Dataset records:
== == ==

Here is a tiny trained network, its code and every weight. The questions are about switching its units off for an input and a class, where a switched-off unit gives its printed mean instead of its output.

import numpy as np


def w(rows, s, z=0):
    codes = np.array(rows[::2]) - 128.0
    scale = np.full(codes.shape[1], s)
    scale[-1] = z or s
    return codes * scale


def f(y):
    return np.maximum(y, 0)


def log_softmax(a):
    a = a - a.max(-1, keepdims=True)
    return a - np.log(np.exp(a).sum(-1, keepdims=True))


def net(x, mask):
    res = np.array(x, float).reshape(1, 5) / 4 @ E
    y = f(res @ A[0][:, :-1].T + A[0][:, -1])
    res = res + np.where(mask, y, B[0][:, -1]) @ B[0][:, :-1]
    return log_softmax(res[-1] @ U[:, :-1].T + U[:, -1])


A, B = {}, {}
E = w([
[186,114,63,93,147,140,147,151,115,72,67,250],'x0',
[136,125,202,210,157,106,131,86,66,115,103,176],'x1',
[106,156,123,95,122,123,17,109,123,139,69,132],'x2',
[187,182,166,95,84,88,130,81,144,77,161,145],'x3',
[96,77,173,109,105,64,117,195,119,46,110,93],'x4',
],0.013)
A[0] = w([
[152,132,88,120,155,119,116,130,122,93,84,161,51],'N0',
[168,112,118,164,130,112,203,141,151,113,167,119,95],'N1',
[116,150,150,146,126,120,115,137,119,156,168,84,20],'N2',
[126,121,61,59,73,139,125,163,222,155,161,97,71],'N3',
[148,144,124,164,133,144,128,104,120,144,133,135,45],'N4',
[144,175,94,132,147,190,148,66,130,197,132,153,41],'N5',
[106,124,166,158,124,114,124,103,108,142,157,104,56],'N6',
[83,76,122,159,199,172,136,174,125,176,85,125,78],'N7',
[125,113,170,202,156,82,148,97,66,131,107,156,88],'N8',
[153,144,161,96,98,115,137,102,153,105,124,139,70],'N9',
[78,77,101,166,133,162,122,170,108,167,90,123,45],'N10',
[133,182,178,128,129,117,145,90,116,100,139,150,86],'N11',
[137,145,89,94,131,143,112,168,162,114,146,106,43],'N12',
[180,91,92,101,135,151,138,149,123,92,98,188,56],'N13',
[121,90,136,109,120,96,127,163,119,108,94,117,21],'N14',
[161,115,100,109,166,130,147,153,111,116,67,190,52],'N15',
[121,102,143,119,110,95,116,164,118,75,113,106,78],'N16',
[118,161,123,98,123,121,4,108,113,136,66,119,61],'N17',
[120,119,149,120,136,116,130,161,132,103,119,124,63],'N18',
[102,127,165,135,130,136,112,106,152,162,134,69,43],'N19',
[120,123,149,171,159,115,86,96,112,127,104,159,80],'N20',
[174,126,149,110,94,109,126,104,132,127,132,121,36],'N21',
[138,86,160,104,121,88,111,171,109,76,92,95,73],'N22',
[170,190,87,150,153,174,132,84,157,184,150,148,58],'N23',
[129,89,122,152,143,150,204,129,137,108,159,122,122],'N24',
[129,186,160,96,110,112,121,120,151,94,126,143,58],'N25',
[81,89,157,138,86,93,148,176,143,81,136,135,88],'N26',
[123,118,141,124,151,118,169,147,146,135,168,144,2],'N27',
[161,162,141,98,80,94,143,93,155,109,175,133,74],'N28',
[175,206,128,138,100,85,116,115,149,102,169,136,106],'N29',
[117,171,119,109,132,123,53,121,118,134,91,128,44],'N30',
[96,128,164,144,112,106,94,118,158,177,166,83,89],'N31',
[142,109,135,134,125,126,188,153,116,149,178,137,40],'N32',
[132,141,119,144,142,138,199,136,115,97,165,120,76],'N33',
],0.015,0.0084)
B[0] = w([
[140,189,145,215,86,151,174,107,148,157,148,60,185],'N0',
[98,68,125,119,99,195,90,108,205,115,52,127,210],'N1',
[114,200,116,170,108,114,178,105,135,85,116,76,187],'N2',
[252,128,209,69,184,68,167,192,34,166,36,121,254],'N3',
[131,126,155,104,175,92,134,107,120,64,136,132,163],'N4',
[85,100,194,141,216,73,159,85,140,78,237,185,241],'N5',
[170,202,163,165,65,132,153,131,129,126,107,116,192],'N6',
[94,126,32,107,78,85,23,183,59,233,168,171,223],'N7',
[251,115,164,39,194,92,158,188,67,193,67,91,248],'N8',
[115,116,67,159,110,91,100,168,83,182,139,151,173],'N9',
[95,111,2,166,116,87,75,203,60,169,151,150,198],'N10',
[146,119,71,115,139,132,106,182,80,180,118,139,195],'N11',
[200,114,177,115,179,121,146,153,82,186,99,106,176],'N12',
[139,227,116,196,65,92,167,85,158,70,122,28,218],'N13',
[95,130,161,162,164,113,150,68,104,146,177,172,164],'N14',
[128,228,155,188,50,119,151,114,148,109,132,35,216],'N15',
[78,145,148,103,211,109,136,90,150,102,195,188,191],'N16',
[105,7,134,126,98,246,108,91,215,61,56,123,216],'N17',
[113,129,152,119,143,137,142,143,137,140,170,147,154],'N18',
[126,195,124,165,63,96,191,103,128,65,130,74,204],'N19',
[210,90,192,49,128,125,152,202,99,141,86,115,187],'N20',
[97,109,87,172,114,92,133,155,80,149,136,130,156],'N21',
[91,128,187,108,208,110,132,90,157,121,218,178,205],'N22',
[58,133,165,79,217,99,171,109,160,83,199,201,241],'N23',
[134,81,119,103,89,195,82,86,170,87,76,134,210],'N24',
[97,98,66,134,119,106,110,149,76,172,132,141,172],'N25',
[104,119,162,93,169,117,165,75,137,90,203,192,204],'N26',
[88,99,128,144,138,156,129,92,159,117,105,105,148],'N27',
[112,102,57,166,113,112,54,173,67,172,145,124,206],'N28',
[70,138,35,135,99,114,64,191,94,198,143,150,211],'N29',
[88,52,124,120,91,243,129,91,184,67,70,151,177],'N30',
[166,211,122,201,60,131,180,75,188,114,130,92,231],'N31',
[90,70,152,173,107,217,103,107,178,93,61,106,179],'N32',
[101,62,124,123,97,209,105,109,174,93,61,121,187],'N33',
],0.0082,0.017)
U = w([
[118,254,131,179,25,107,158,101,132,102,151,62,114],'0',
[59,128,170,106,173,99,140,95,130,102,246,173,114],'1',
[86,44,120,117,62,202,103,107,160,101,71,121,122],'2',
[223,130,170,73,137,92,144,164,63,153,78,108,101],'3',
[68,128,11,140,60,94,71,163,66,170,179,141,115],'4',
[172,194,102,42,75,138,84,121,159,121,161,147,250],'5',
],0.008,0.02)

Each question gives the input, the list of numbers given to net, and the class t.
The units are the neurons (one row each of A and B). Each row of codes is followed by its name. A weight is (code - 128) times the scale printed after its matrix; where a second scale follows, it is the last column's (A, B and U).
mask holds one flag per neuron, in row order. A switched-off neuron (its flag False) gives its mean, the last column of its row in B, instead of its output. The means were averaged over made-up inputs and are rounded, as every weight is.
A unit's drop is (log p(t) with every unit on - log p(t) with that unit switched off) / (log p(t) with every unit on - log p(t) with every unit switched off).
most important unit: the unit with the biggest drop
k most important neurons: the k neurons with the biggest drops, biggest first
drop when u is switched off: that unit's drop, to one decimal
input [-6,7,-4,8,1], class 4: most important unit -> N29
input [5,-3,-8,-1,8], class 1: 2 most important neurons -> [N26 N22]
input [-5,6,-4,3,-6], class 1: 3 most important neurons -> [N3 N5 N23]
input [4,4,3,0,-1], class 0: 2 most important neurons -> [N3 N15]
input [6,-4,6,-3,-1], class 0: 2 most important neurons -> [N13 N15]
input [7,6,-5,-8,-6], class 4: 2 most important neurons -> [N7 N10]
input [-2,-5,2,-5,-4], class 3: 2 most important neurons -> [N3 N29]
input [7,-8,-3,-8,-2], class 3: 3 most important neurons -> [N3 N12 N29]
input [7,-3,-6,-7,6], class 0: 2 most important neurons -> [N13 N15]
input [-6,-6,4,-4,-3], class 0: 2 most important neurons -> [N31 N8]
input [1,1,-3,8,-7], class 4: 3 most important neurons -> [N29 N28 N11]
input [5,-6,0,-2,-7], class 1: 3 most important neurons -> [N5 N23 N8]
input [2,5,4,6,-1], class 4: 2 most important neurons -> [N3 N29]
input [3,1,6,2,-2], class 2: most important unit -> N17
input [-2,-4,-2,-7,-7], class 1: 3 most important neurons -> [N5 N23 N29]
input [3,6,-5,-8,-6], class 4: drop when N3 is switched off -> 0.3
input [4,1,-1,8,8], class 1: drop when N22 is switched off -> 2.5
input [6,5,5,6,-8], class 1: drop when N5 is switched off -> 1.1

== == ==

• Task to carry out: The lines you need are those with the word "when"; list them from the entries.

• Answer for the task:
drop when u is switched off: that unit's drop, to one decimal
input [3,6,-5,-8,-6], class 4: drop when N3 is switched off -> 0.3
input [4,1,-1,8,8], class 1: drop when N22 is switched off -> 2.5
input [6,5,5,6,-8], class 1: drop when N5 is switched off -> 1.1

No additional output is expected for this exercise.